'''
Below is a small trained network, with its code and all its weights. Each question gives an input and a target symbol and asks what happens when units are switched off, that is, made to give their printed mean instead of their output.

import numpy as np


def w(rows, s, z=0):
    codes = np.array(rows[::2]) - 128.0
    scale = np.full(codes.shape[1], s)
    scale[-1] = z or s
    return codes * scale


def f(y):
    return y / 2 * (1 + np.tanh(0.7978845608 * (y + 0.044715 * y**3)))


def softmax(a):
    e = np.exp(a - a.max(-1, keepdims=True))
    return e / e.sum(-1, keepdims=True)


def log_softmax(a):
    a = a - a.max(-1, keepdims=True)
    return a - np.log(np.exp(a).sum(-1, keepdims=True))


def net(x, mask):
    ids = ['ΔΞΨζηπτω'.index(c) for c in x.split()]
    T = len(ids)
    res = E[ids] + P[:T]
    u = 0
    for l in range(2):
        q, k, v = (res @ M[l].T for M in (Q, K, V))
        z = softmax(np.where(np.tri(T) > 0, q @ k.T / 3**0.5, -1e9)) @ v
        res = res + np.where(mask[u], z, O[l][:, -1]) @ O[l][:, :-1]
        u += 1
        y = f(res @ A[l][:, :-1].T + A[l][:, -1])
        res = res + np.where(mask[u : u + 16], y, B[l][:, -1]) @ B[l][:, :-1]
        u += 16
    return log_softmax(res[-1] @ U[:, :-1].T + U[:, -1])


Q, K, V, O, A, B = {}, {}, {}, {}, {}, {}
E = w([
[91,150,173,133,54],'Δ',
[118,144,207,169,138],'Ξ',
[179,143,142,138,170],'Ψ',
[3,51,112,100,187],'ζ',
[188,96,41,175,129],'η',
[21,108,92,73,106],'π',
[136,164,78,69,145],'τ',
[67,144,125,138,192],'ω',
],0.021)
P = w([
[124,165,2,253,174],'0',
[142,112,64,240,147],'1',
[158,88,101,225,122],'2',
[168,70,127,207,106],'3',
[166,58,149,182,96],'4',
[165,47,161,158,89],'5',
[162,46,178,136,84],'6',
[154,45,194,116,83],'7',
[148,43,207,97,83],'8',
[141,46,221,75,82],'9',
],0.0063)
Q[0] = w([
[180,244,174,204,202],'L0H0',
[213,113,65,56,171],'L0H0',
[35,105,172,203,254],'L0H0',
],0.0066)
K[0] = w([
[217,235,179,105,251],'L0H0',
[237,13,62,76,149],'L0H0',
[1,152,188,175,166],'L0H0',
],0.007)
V[0] = w([
[96,149,51,121,25],'L0H0',
[56,115,255,124,59],'L0H0',
[147,139,124,220,103],'L0H0',
],0.0082)
O[0] = w([
[129,62,181,173,218,159],'L0H0',
[115,133,35,135,207,234],'L0H0',
[10,89,95,2,189,2],'L0H0',
],0.0055,0.0027)
A[0] = w([
[214,165,96,105,181,165],'L0N0',
[180,158,142,121,151,100],'L0N1',
[115,153,7,79,90,134],'L0N2',
[140,145,59,170,164,173],'L0N3',
[113,93,161,78,82,147],'L0N4',
[176,101,105,128,216,115],'L0N5',
[139,198,87,212,86,56],'L0N6',
[153,109,140,81,95,112],'L0N7',
[153,128,129,142,143,13],'L0N8',
[153,145,143,185,81,179],'L0N9',
[88,191,158,194,97,45],'L0N10',
[124,119,191,85,144,4],'L0N11',
[142,96,144,142,129,63],'L0N12',
[105,152,82,159,32,105],'L0N13',
[147,144,150,169,227,149],'L0N14',
[184,95,81,157,166,83],'L0N15',
],0.012,0.0034)
B[0] = w([
[42,111,225,100,128,183],'L0N0',
[108,97,142,107,135,126],'L0N1',
[107,170,114,253,61,201],'L0N2',
[66,148,76,203,79,224],'L0N3',
[130,53,106,134,167,245],'L0N4',
[92,158,93,180,59,216],'L0N5',
[90,73,134,153,80,109],'L0N6',
[96,156,96,138,188,105],'L0N7',
[120,159,99,113,97,62],'L0N8',
[83,168,124,174,103,163],'L0N9',
[220,169,178,204,88,139],'L0N10',
[129,182,71,137,87,86],'L0N11',
[136,126,108,140,89,124],'L0N12',
[94,166,118,195,109,154],'L0N13',
[131,177,103,206,95,251],'L0N14',
[82,147,64,164,40,136],'L0N15',
],0.016,0.0021)
Q[1] = w([
[136,94,196,254,161],'L1H0',
[173,124,195,125,85],'L1H0',
[8,108,242,105,7],'L1H0',
],0.0091)
K[1] = w([
[198,139,81,130,86],'L1H0',
[86,128,226,179,146],'L1H0',
[98,108,170,81,4],'L1H0',
],0.013)
V[1] = w([
[192,186,145,129,117],'L1H0',
[135,140,125,155,39],'L1H0',
[77,250,157,113,140],'L1H0',
],0.011)
O[1] = w([
[12,115,40,125,104,26],'L1H0',
[144,126,43,62,229,254],'L1H0',
[217,25,2,244,94,138],'L1H0',
],0.0066,0.012)
A[1] = w([
[143,149,152,203,101,200],'L1N0',
[130,81,172,156,99,120],'L1N1',
[121,153,127,120,115,42],'L1N2',
[189,117,229,53,111,56],'L1N3',
[48,88,104,212,57,190],'L1N4',
[160,132,170,166,62,82],'L1N5',
[90,52,128,91,87,151],'L1N6',
[49,104,88,239,4,85],'L1N7',
[126,161,40,130,91,90],'L1N8',
[121,174,82,94,84,82],'L1N9',
[136,89,147,29,139,3],'L1N10',
[157,94,165,80,160,124],'L1N11',
[73,179,143,117,66,88],'L1N12',
[78,173,162,118,157,134],'L1N13',
[210,205,164,154,90,68],'L1N14',
[194,188,185,49,99,167],'L1N15',
],0.013,0.0066)
B[1] = w([
[190,77,95,44,151,191],'L1N0',
[100,147,140,209,138,150],'L1N1',
[76,135,84,115,143,119],'L1N2',
[41,160,29,58,217,146],'L1N3',
[175,139,40,62,29,249],'L1N4',
[84,155,36,124,102,129],'L1N5',
[233,147,127,100,178,158],'L1N6',
[73,196,252,99,232,244],'L1N7',
[130,59,122,204,80,161],'L1N8',
[77,184,175,157,37,128],'L1N9',
[128,141,69,131,85,164],'L1N10',
[60,135,213,211,64,176],'L1N11',
[64,150,73,103,202,122],'L1N12',
[222,98,102,161,138,141],'L1N13',
[39,211,162,2,144,128],'L1N14',
[193,89,167,102,58,134],'L1N15',
],0.014,0.016)
U = w([
[72,62,163,117,118,3],'Δ',
[150,220,107,217,166,35],'Ξ',
[86,107,96,162,160,108],'Ψ',
[194,22,119,147,51,242],'ζ',
[101,188,120,190,109,126],'η',
[145,210,134,133,165,166],'π',
[142,89,253,185,136,197],'τ',
[49,168,161,185,218,115],'ω',
],0.0072,0.004)

Each question gives the input, a string of symbols that net reads in full, and the target symbol t.
The units are the heads (3 rows each of Q, K, V and O) and the neurons (one row each of A and B). Each row of codes is followed by its name. A weight is (code - 128) times the scale printed after its matrix; where a second scale follows, it is the last column's (O, A, B and U).
mask holds one flag per unit, layer by layer, with each layer's heads first. A switched-off unit (its flag False) gives its mean, the last column of its rows in O or B, instead of its output. The means were averaged over made-up inputs and are rounded, as every weight is.
A unit's drop is (log p(t) with every unit on - log p(t) with that unit switched off) / (log p(t) with every unit on - log p(t) with every unit switched off).
The circuit of an input: a set's keep is (log p(t) with only the set's units on - log p(t) with every unit switched off) / (log p(t) with every unit on - log p(t) with every unit switched off). Starting from the 12 units with the biggest drops (on a tie, the unit counted first), units are removed one at a time, each time the one whose removal leaves the highest keep (on an exact tie, the one counted first), for as long as the keep stays at least 0.8.
circuit, biggest first: the units of the circuit, biggest drop first
most important unit: the unit with the biggest drop
top k neurons: the k neurons with the biggest drops, biggest first
top k neurons in layer l: the k neurons of layer l with the biggest drops, biggest first
input Ξ ζ Ψ π π ζ ω ζ, target τ: circuit, biggest first	[L1N4, L1H0, L1N3]
input ζ Δ ζ Ψ ζ ω Ψ, target ζ: top 4 neurons	[L1N7, L0N0, L0N4, L0N9]
input Δ ζ ζ, target ζ: top neuron in layer 0	[L0N13]
input ζ ζ Ψ π, target π: circuit, biggest first	[L1N7, L0N2, L1N4]
input Ψ π ζ ζ ζ η, target η: top 2 neurons	[L0N15, L1N7]
input π π Ξ, target π: circuit, biggest first	[L1N7, L1N0, L0N14]
input π ζ Δ τ Δ ζ τ π ζ τ, target τ: circuit, biggest first	[L1N4, L1H0]
input Δ ζ Δ Δ Δ τ ζ π ζ τ, target ζ: top 3 neurons in layer 0	[L0N2, L0N0, L0N3]
input ζ π Δ ζ Ξ Δ Δ ζ, target τ: circuit, biggest first	[L1N4, L0N2, L1N11, L0N3]
input Δ π π Ξ π τ ζ Ψ ζ Ξ, target ζ: top 2 neurons	[L1N7, L0N14]
input ζ π Δ ζ η ω, target Ξ: top 3 neurons	[L0N15, L1N7, L0N14]
input ζ π Δ π Δ Δ τ Δ π Δ, target ω: circuit, biggest first	[L1N4, L1N3, L0N2]
input ζ ζ ζ π, target π: circuit, biggest first	[L0N2, L1N7, L1N4]
input Δ π ζ Ψ ζ π, target ζ: top 4 neurons in layer 0	[L0N2, L0N0, L0N5, L0N3]
input η Ξ ζ Δ π Ψ, target ζ: circuit, biggest first	[L1N7]
input π π τ τ τ, target τ: circuit, biggest first	[L1N4, L0H0]
input ζ Ξ ζ π ζ Ψ ζ, target ω: top 2 neurons	[L0N0, L0N2]
input Δ Ψ ζ Ψ ζ ζ Ψ π ζ Δ, target ζ: top 2 neurons	[L1N7, L0N4]
input ζ ζ ω ζ Δ ζ τ Ψ ζ, target ω: top 2 neurons	[L1N3, L0N0]
input π Ψ π π ζ Ξ Ξ, target ζ: top 3 neurons	[L1N0, L0N0, L1N3]
input π ω ζ Ψ Δ ζ ω, target ζ: most important unit	L1N8
input η ζ Δ, target τ: top 3 neurons in layer 0	[L0N10, L0N13, L0N14]
input η Δ ζ Δ ζ τ, target Δ: top 4 neurons	[L1N3, L1N15, L1N7, L1N11]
'''
* [Aim of the task]: Look through the material and find each line that includes "codes", then copy it.

* [Solution to this problem]:
    codes = np.array(rows[::2]) - 128.0
    scale = np.full(codes.shape[1], s)
    return codes * scale
The units are the heads (3 rows each of Q, K, V and O) and the neurons (one row each of A and B). Each row of codes is followed by its name. A weight is (code - 128) times the scale printed after its matrix; where a second scale follows, it is the last column's (O, A, B and U).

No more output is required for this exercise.